- What is required -
Repeat the stretch of entries below from the line with "119, 130, 106]" through the line with "arr[11, 10] = 133". Include both ends and add nothing.

*** Opening Provided data ***

a =
[[125 135 144 132 147 111 140 113 125 139 133 141 125]
 [135 149 123 142 127 133 132 122 111 114 122 123 131]
 [128 136 135 128 142 121 139 125 138 137 131 125 126]
 [135 114 122 119 109 140 117 139 144 122 116 118 124]
 [122 116 134 134 121 127 131 138 144 124 128 117 142]
 [137 124 142 123 112 119 118 125 130 115 119 125 120]
 [132 138 128 142 124 134 138 141 140 116 128 104 144]
 [132 124 108 130 131 146 141 119 118 135 113 134 121]
 [125 114 111 127 119 138 125 142 138 130 128 123 137]
 [121 144 131 117 138 127 111 131 118 131 147 135 123]
 [130 143 130 138 131 127 125 123 109 119 131 127 133]]
Rows and columns are counted from 0.
(0, 0): 125
(4, 6): 131
(8, 8): 138
(10, 1): 143
(0, 6): 140
(0, 9): 139
(5, 8): 130
(2, 4): 142
(2, 11): 125
(10, 11): 127
(9, 5): 127
(0, 12): 125
(9, 10): 147
(0, 2): 144
(3, 0): 135
(6, 6): 138
(5, 6): 118
(6, 5): 134
(1, 3): 142
(10, 2): 130
(4, 1): 116
(6, 1): 138
(2, 2): 135
(8, 3): 127
(1, 8): 111
(0, 5): 111
(7, 11): 134
(8, 7): 142
(10, 5): 127
(4, 0): 122
(3, 8): 144
(3, 2): 122
(9, 11): 135
(4, 3): 134
(3, 1): 114

B =
[[126 126 127 127 127 124]
 [101 128 122 149 118 103]
 [125 129 128 133 127 127]
 [124 127 127 133 126 124]
 [124 129 128 136 126 126]]
B[0, 0] -> 126
B[:, -6] -> [126, 101, 125, 124, 124]
B[-4, 2] -> 122
B[-5, -5] -> 126
B[-2] -> [124, 127, 127, 133, 126, 124]
B[-5, 2] -> 127
B[-4, -2] -> 118
B[3, 2] -> 127
B[2, -2] -> 127
B[2, -1] -> 127
B[:, 5] -> [124, 103, 127, 124, 126]
B[-4] -> [101, 128, 122, 149, 118, 103]

A =
[[137 133 127 135 139 137 131 131 139 120 129 151]
 [142 127 135 131 143 142 131 127 146 125 125 141]
 [142 138 137 102 111 101 121 130 144 119 130 106]
 [145 107 150 139 145 141 129 129 145 136 140 126]
 [149 121 155 141 149 147 112 115 146 145 151 126]
 [137 108 142 128 125 122 120 128 135 134 138 110]
 [118 127 130 146 138 146 133 128 110 142 130 109]]
A[-7,-12]: 137
A[-2,0]: 137
A[0,4]: 139
A[-7,10]: 129
A[-5]: [142, 138, 137, 102, 111, 101, 121, 130, 144, 119, 130, 106]
A[-7]: [137, 133, 127, 135, 139, 137, 131, 131, 139, 120, 129, 151]
A[-4,2]: 150
A[-7,-11]: 133
A[1,6]: 131
A[-6,-5]: 127
A[-1,4]: 138
A[-3,11]: 126
A[:, 4]: [139, 143, 111, 145, 149, 125, 138]
A[:, 1]: [133, 127, 138, 107, 121, 108, 127]
A[-4,10]: 140
A[3,3]: 139
A[-3,5]: 147
A[6,-7]: 146
A[1,-1]: 141
A[4,0]: 149
A[6]: [118, 127, 130, 146, 138, 146, 133, 128, 110, 142, 130, 109]
A[5,-5]: 128
A[6,-4]: 110
A[-2,6]: 120
A[:, 0]: [137, 142, 142, 145, 149, 137, 118]
A[3,7]: 129
A[6,-11]: 127
A[-5,-7]: 101
A[3,4]: 145

arr =
[[127 111 120 112 143 126 132 135 132 124 117 139 143 135 144]
 [123 118 124 124 144 130 125 133 123 121 118 139 138 130 145]
 [133 136 131 134 111 123 130 121 134 129 140 112 116 122 117]
 [134 137 137 132 120 127 128 119 133 125 134 114 122 131 113]
 [129 141 134 128 109 138 128 128 140 136 141 112 122 132 104]
 [129 127 128 131 123 123 123 122 126 121 139 131 122 137 126]
 [127 133 134 128 109 127 138 129 134 134 141 116 117 127 110]
 [129 135 135 133 128 129 129 127 129 122 125 128 134 127 130]
 [134 136 127 134 126 122 128 122 120 125 125 131 130 124 129]
 [117 121 120 125 133 138 127 140 123 133 124 141 140 138 134]
 [125 119 128 126 139 127 127 137 128 128 125 136 136 126 136]
 [119 128 126 130 125 145 132 138 119 127 133 133 137 126 127]
 [132 125 123 124 131 122 125 128 135 124 125 124 131 127 127]
 [134 139 134 131 121 120 123 123 127 129 140 122 111 121 124]
 [128 135 129 130 125 128 128 128 128 127 130 128 124 121 131]
 [127 127 124 127 138 133 123 131 125 127 126 136 123 126 136]]
arr[0, 0] = 127
arr[:, -11] = [143, 144, 111, 120, 109, 123, 109, 128, 126, 133, 139, 125, 131, 121, 125, 138]
arr[9, 3] = 125
arr[-11, -7] = 126
arr[6] = [127, 133, 134, 128, 109, 127, 138, 129, 134, 134, 141, 116, 117, 127, 110]
arr[7, 2] = 135
arr[15, -15] = 127
arr[3] = [134, 137, 137, 132, 120, 127, 128, 119, 133, 125, 134, 114, 122, 131, 113]
arr[-15, 12] = 138
arr[-1] = [127, 127, 124, 127, 138, 133, 123, 131, 125, 127, 126, 136, 123, 126, 136]
arr[-3, -5] = 140
arr[-12, -5] = 141
arr[-4, 11] = 124
arr[4, 9] = 136
arr[11, 10] = 133
arr[:, 2] = [120, 124, 131, 137, 134, 128, 134, 135, 127, 120, 128, 126, 123, 134, 129, 124]
arr[-13, -10] = 127
arr[13] = [134, 139, 134, 131, 121, 120, 123, 123, 127, 129, 140, 122, 111, 121, 124]
arr[:, 14] = [144, 145, 117, 113, 104, 126, 110, 130, 129, 134, 136, 127, 127, 124, 131, 136]
arr[:, -2] = [135, 130, 122, 131, 132, 137, 127, 127, 124, 138, 126, 126, 127, 121, 121, 126]
arr[2, 11] = 112
arr[-13, 3] = 132
arr[-10, -9] = 138
arr[-9, 3] = 133
arr[-12, 14] = 104
arr[1, 6] = 125
arr[-8] = [134, 136, 127, 134, 126, 122, 128, 122, 120, 125, 125, 131, 130, 124, 129]
arr[-14, 7] = 121
arr[-2, -4] = 128
arr[:, -4] = [139, 139, 112, 114, 112, 131, 116, 128, 131, 141, 136, 133, 124, 122, 128, 136]
arr[-9] = [129, 135, 135, 133, 128, 129, 129, 127, 129, 122, 125, 128, 134, 127, 130]
arr[8, 7] = 122
arr[-15, 14] = 145
arr[:, 5] = [126, 130, 123, 127, 138, 123, 127, 129, 122, 138, 127, 145, 122, 120, 128, 133]
arr[-7, 14] = 134
arr[1, -15] = 123
arr[1, -5] = 118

*** Closing Provided data ***

- The answer -
A[-5]: [142, 138, 137, 102, 111, 101, 121, 130, 144, 119, 130, 106]
A[-7]: [137, 133, 127, 135, 139, 137, 131, 131, 139, 120, 129, 151]
A[-4,2]: 150
A[-7,-11]: 133
A[1,6]: 131
A[-6,-5]: 127
A[-1,4]: 138
A[-3,11]: 126
A[:, 4]: [139, 143, 111, 145, 149, 125, 138]
A[:, 1]: [133, 127, 138, 107, 121, 108, 127]
A[-4,10]: 140
A[3,3]: 139
A[-3,5]: 147
A[6,-7]: 146
A[1,-1]: 141
A[4,0]: 149
A[6]: [118, 127, 130, 146, 138, 146, 133, 128, 110, 142, 130, 109]
A[5,-5]: 128
A[6,-4]: 110
A[-2,6]: 120
A[:, 0]: [137, 142, 142, 145, 149, 137, 118]
A[3,7]: 129
A[6,-11]: 127
A[-5,-7]: 101
A[3,4]: 145

arr =
[[127 111 120 112 143 126 132 135 132 124 117 139 143 135 144]
 [123 118 124 124 144 130 125 133 123 121 118 139 138 130 145]
 [133 136 131 134 111 123 130 121 134 129 140 112 116 122 117]
 [134 137 137 132 120 127 128 119 133 125 134 114 122 131 113]
 [129 141 134 128 109 138 128 128 140 136 141 112 122 132 104]
 [129 127 128 131 123 123 123 122 126 121 139 131 122 137 126]
 [127 133 134 128 109 127 138 129 134 134 141 116 117 127 110]
 [129 135 135 133 128 129 129 127 129 122 125 128 134 127 130]
 [134 136 127 134 126 122 128 122 120 125 125 131 130 124 129]
 [117 121 120 125 133 138 127 140 123 133 124 141 140 138 134]
 [125 119 128 126 139 127 127 137 128 128 125 136 136 126 136]
 [119 128 126 130 125 145 132 138 119 127 133 133 137 126 127]
 [132 125 123 124 131 122 125 128 135 124 125 124 131 127 127]
 [134 139 134 131 121 120 123 123 127 129 140 122 111 121 124]
 [128 135 129 130 125 128 128 128 128 127 130 128 124 121 131]
 [127 127 124 127 138 133 123 131 125 127 126 136 123 126 136]]
arr[0, 0] = 127
arr[:, -11] = [143, 144, 111, 120, 109, 123, 109, 128, 126, 133, 139, 125, 131, 121, 125, 138]
arr[9, 3] = 125
arr[-11, -7] = 126
arr[6] = [127, 133, 134, 128, 109, 127, 138, 129, 134, 134, 141, 116, 117, 127, 110]
arr[7, 2] = 135
arr[15, -15] = 127
arr[3] = [134, 137, 137, 132, 120, 127, 128, 119, 133, 125, 134, 114, 122, 131, 113]
arr[-15, 12] = 138
arr[-1] = [127, 127, 124, 127, 138, 133, 123, 131, 125, 127, 126, 136, 123, 126, 136]
arr[-3, -5] = 140
arr[-12, -5] = 141
arr[-4, 11] = 124
arr[4, 9] = 136
arr[11, 10] = 133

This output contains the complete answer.